- **EXERCISE DETAILS**: Please restate the data word for word, in full.

- **EXERCISE MATERIAL**:

Below is a small trained network, with its code and all its weights. Each question gives an input and a class and asks what happens when units are switched off, that is, made to give their printed mean instead of their output.

import numpy as np


def w(rows, s, z=0):
    codes = np.array(rows[::2]) - 128.0
    scale = np.full(codes.shape[1], s)
    scale[-1] = z or s
    return codes * scale


def f(y):
    return y / 2 * (1 + np.tanh(0.7978845608 * (y + 0.044715 * y**3)))


def log_softmax(a):
    a = a - a.max(-1, keepdims=True)
    return a - np.log(np.exp(a).sum(-1, keepdims=True))


def net(x, mask):
    res = np.array(x, float).reshape(1, 4) / 4 @ E
    y = f(res @ A[0][:, :-1].T + A[0][:, -1])
    res = res + np.where(mask, y, B[0][:, -1]) @ B[0][:, :-1]
    return log_softmax(res[-1] @ U[:, :-1].T + U[:, -1])


A, B = {}, {}
E = w([
[108,171,116,105,62,139,127,122,136,142,113,104],'x0',
[110,7,98,237,42,108,139,211,106,197,146,69],'x1',
[57,128,214,136,81,213,118,162,101,39,255,117],'x2',
[162,65,125,126,187,230,82,96,244,177,131,79],'x3',
],0.009)
A[0] = w([
[133,107,98,128,160,233,41,81,190,151,137,98,25],'neuron 0',
[156,203,139,114,157,139,84,85,132,92,128,183,72],'neuron 1',
[171,123,71,109,172,90,151,122,115,150,70,146,242],'neuron 2',
[136,121,164,125,110,164,151,131,98,53,205,119,196],'neuron 3',
[183,114,79,97,139,46,166,125,157,166,90,183,250],'neuron 4',
[164,135,110,118,133,98,147,115,131,158,56,155,171],'neuron 5',
[112,182,128,141,113,40,167,137,2,79,119,182,11],'neuron 6',
[116,196,169,75,156,145,141,55,139,100,131,187,49],'neuron 7',
[85,127,200,129,148,195,148,133,92,103,187,121,202],'neuron 8',
[115,72,121,223,80,93,128,205,114,183,160,64,18],'neuron 9',
[105,120,178,111,125,168,106,161,85,85,188,141,158],'neuron 10',
[88,167,91,123,100,115,164,109,41,141,139,142,123],'neuron 11',
[119,133,177,127,114,168,100,168,127,95,168,156,132],'neuron 12',
],0.0077,0.0016)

- **TASK RESPONSE**:
Below is a small trained network, with its code and all its weights. Each question gives an input and a class and asks what happens when units are switched off, that is, made to give their printed mean instead of their output.

import numpy as np


def w(rows, s, z=0):
    codes = np.array(rows[::2]) - 128.0
    scale = np.full(codes.shape[1], s)
    scale[-1] = z or s
    return codes * scale


def f(y):
    return y / 2 * (1 + np.tanh(0.7978845608 * (y + 0.044715 * y**3)))


def log_softmax(a):
    a = a - a.max(-1, keepdims=True)
    return a - np.log(np.exp(a).sum(-1, keepdims=True))


def net(x, mask):
    res = np.array(x, float).reshape(1, 4) / 4 @ E
    y = f(res @ A[0][:, :-1].T + A[0][:, -1])
    res = res + np.where(mask, y, B[0][:, -1]) @ B[0][:, :-1]
    return log_softmax(res[-1] @ U[:, :-1].T + U[:, -1])


A, B = {}, {}
E = w([
[108,171,116,105,62,139,127,122,136,142,113,104],'x0',
[110,7,98,237,42,108,139,211,106,197,146,69],'x1',
[57,128,214,136,81,213,118,162,101,39,255,117],'x2',
[162,65,125,126,187,230,82,96,244,177,131,79],'x3',
],0.009)
A[0] = w([
[133,107,98,128,160,233,41,81,190,151,137,98,25],'neuron 0',
[156,203,139,114,157,139,84,85,132,92,128,183,72],'neuron 1',
[171,123,71,109,172,90,151,122,115,150,70,146,242],'neuron 2',
[136,121,164,125,110,164,151,131,98,53,205,119,196],'neuron 3',
[183,114,79,97,139,46,166,125,157,166,90,183,250],'neuron 4',
[164,135,110,118,133,98,147,115,131,158,56,155,171],'neuron 5',
[112,182,128,141,113,40,167,137,2,79,119,182,11],'neuron 6',
[116,196,169,75,156,145,141,55,139,100,131,187,49],'neuron 7',
[85,127,200,129,148,195,148,133,92,103,187,121,202],'neuron 8',
[115,72,121,223,80,93,128,205,114,183,160,64,18],'neuron 9',
[105,120,178,111,125,168,106,161,85,85,188,141,158],'neuron 10',
[88,167,91,123,100,115,164,109,41,141,139,142,123],'neuron 11',
[119,133,177,127,114,168,100,168,127,95,168,156,132],'neuron 12',
],0.0077,0.0016)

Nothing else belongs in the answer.